#### Your instructions
Return the line containing "67.5 -40.6 -46.9" and every line after it through the end of the entries below, with no other lines.

#### Source material
+++++

A small network was shown many inputs. Here are its activations along a few directions, one row for each input.
In each table, some parts of the input vary, and every possible input appears once, in random order.
Descriptions start from the smaller parts, as in this example, which fits no table here: one of 5 places around a ring, together with either a single point or one of 11 places along a line or (one of 3 separate values, together with one of 4 places along a line).
Shared parts are said once, and a part with two or three values counts as separate values.

A family of inputs:
R1: [ 28.6 -14.7   2.9  48.1   8.5 -19.0  36.8   8.7  10.8 -25.4  40.1  19.5]
R2: [-26.5   5.2   8.2 -21.8   6.8   9.9  17.5  17.8  -9.3  -0.6 -22.6 -25.5]
R3: [-27.5   4.3  16.3  -4.0  -0.9   8.6  12.3  -2.6  -3.0  30.0  13.0   4.2]
R4: [-23.4   5.2  18.3  -2.4  -6.1  17.2   4.7  10.3 -12.7   5.1 -25.4   3.2]
R5: [ -2.2   4.8  -8.9  82.3 -51.0 -66.3 -79.4   8.0 -11.4   1.9  46.9   4.8]
R6: [ 42.0 -34.4  34.5  44.4 -16.8 -18.0  25.6   3.8  20.7 -18.2  38.1   6.9]
R7: [ 36.1  -1.0  15.4  33.9  45.9 -24.4  36.7 -34.5  -5.0 -28.1   9.8   1.2]
R8: [  3.2   8.9  -4.1 -25.9   3.3   5.8 -26.5  -2.9  11.6  24.7  17.4  15.5]
R9: [  7.2  11.7 -16.3 -35.9  11.0  14.0 -19.2  16.4   9.9   1.9 -20.3 -18.8]
R10: [-21.4  10.6   4.2  -5.5 -19.3  -1.9  24.2  -2.8  -8.6  21.0 -11.3   5.0]
R11: [ -1.8 -15.8 -29.8 -38.3  19.8  16.7 -23.7   5.3  11.9   4.8 -26.7 -14.9]
R12: [  7.9   8.4 -24.7 -29.8  -7.2  25.7 -22.9  -7.0 -11.3   1.4 -13.3  -3.6]
R13: [ 19.8   0.6  11.5  39.7  19.0 -17.5  34.3 -27.3  22.9 -41.7  28.6   7.3]
R14: [  8.9  10.7  -4.2 -19.8  -2.0  18.1 -33.2   9.6   3.8   3.8 -22.1  12.4]
R15: [-24.5   2.3  -1.7 -13.9 -11.3  23.4  14.1  -5.8 -28.4   1.5 -16.0 -11.8]
R16: [-35.9 -22.6  -4.3 -25.8  15.5  11.2  12.5   6.6  -8.5   0.5 -28.5 -20.7]
R17: [  9.6  15.7 -17.3 -25.4 -15.4  -3.5 -13.8  -3.5   6.6  17.2  -7.8  15.5]
- Describe the family of inputs behind these rows. => either a single point or one of 4 places along a line or (one of 2 separate values, together with one of 6 places along a line)
- Which other rows does R14 become when the choice among 2 separate values takes its other values? List them by row number. => R4

A family of inputs:
R18: [-59.5 -11.2  40.0  20.4   7.1  13.4  55.5  -8.1 -43.8 -23.7 -42.3 -42.5]
R19: [ 61.9   9.0 -52.8   0.4  31.6 -13.3 -86.0 -12.1  12.1 -30.3   4.2   6.1]
R20: [ 41.1 -34.7 -10.3  16.3  75.1 -16.1  48.3 -10.9  36.0 -69.5  11.3 -12.3]
R21: [-46.6  35.4   4.3 -40.0 -50.2   7.8 -56.1  16.5  -3.0  62.6   6.2   8.9]
R22: [ 21.3  -1.6 -51.6 -69.0  39.1  21.9 -77.8   7.7  16.6   9.1 -33.7 -24.3]
R23: [-82.5   3.1  -4.4 -27.4 -21.8  40.0  -1.2  18.8 -45.1   6.1 -63.3 -38.2]
R24: [  3.5   0.6  12.9  67.5 -40.6 -46.9   2.6 -15.4   3.7  20.1  61.9  24.3]
R25: [ 45.5 -29.9  29.4  31.1  25.7  -0.5  73.1   2.3  40.8 -17.6  40.8  33.0]
R26: [-17.3 -21.4  45.9  60.7   2.7 -28.4  65.5 -11.2   1.9  11.8  45.9  24.6]
R27: [-10.1 -17.9   2.0  84.0 -36.9 -63.3 -22.6   7.8 -30.6 -21.9  24.5 -22.9]
R28: [ 61.4  17.3 -11.9   4.7 -34.3  -3.5 -59.9  -5.9  28.6   8.9  31.0  48.4]
R29: [ -5.4  40.3   0.9  35.0 -57.2 -38.2 -61.0  -3.5   1.6  34.5  34.7  35.6]
R30: [  6.6   9.3  -3.2 -85.6  -2.6  56.2  32.9   8.2   5.3  28.4 -33.7  18.3]
R31: [ 19.3  -6.8  -9.5 -39.7  80.5  22.6  71.8 -20.7  16.2 -47.4 -44.8 -34.1]
R32: [-65.6  15.2 -12.5  -8.5 -40.0   3.2 -82.4  43.1 -27.7  27.9 -32.4 -39.2]
R33: [ 65.3 -18.4 -39.0  26.1  42.2 -25.7 -24.0 -21.4  22.1 -55.4  31.2  -7.0]
R34: [-41.2  10.9  49.2  -2.3  10.0  22.0  86.4 -18.5 -27.6  22.5   0.1   6.1]
R35: [ 22.8  10.9  -8.2 -69.9 -27.4  31.5 -52.5  16.3  25.5  42.5  -1.6  19.2]
R36: [-32.2 -42.2  37.4  75.1   0.3 -44.3  37.1   3.1 -24.3 -34.9   6.4 -23.5]
R37: [-19.8  22.7 -13.4  59.1 -47.6 -50.3 -85.0  25.7 -33.1  -2.1  -2.2 -12.1]
R38: [-61.3  26.3   9.8 -57.5 -24.8  43.4  28.9   2.7 -30.3  45.3 -20.9  10.8]
R39: [  2.2  -3.3 -47.1 -86.2  54.2  43.2   8.9  -6.4   6.9  -8.4 -71.8 -27.2]
R40: [ 23.3   0.7  33.5 -31.1  31.9  36.5  91.2  -7.5  12.1   1.0 -10.4  12.7]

+++++

#### Written reply
R24: [  3.5   0.6  12.9  67.5 -40.6 -46.9   2.6 -15.4   3.7  20.1  61.9  24.3]
R25: [ 45.5 -29.9  29.4  31.1  25.7  -0.5  73.1   2.3  40.8 -17.6  40.8  33.0]
R26: [-17.3 -21.4  45.9  60.7   2.7 -28.4  65.5 -11.2   1.9  11.8  45.9  24.6]
R27: [-10.1 -17.9   2.0  84.0 -36.9 -63.3 -22.6   7.8 -30.6 -21.9  24.5 -22.9]
R28: [ 61.4  17.3 -11.9   4.7 -34.3  -3.5 -59.9  -5.9  28.6   8.9  31.0  48.4]
R29: [ -5.4  40.3   0.9  35.0 -57.2 -38.2 -61.0  -3.5   1.6  34.5  34.7  35.6]
R30: [  6.6   9.3  -3.2 -85.6  -2.6  56.2  32.9   8.2   5.3  28.4 -33.7  18.3]
R31: [ 19.3  -6.8  -9.5 -39.7  80.5  22.6  71.8 -20.7  16.2 -47.4 -44.8 -34.1]
R32: [-65.6  15.2 -12.5  -8.5 -40.0   3.2 -82.4  43.1 -27.7  27.9 -32.4 -39.2]
R33: [ 65.3 -18.4 -39.0  26.1  42.2 -25.7 -24.0 -21.4  22.1 -55.4  31.2  -7.0]
R34: [-41.2  10.9  49.2  -2.3  10.0  22.0  86.4 -18.5 -27.6  22.5   0.1   6.1]
R35: [ 22.8  10.9  -8.2 -69.9 -27.4  31.5 -52.5  16.3  25.5  42.5  -1.6  19.2]
R36: [-32.2 -42.2  37.4  75.1   0.3 -44.3  37.1   3.1 -24.3 -34.9   6.4 -23.5]
R37: [-19.8  22.7 -13.4  59.1 -47.6 -50.3 -85.0  25.7 -33.1  -2.1  -2.2 -12.1]
R38: [-61.3  26.3   9.8 -57.5 -24.8  43.4  28.9   2.7 -30.3  45.3 -20.9  10.8]
R39: [  2.2  -3.3 -47.1 -86.2  54.2  43.2   8.9  -6.4   6.9  -8.4 -71.8 -27.2]
R40: [ 23.3   0.7  33.5 -31.1  31.9  36.5  91.2  -7.5  12.1   1.0 -10.4  12.7]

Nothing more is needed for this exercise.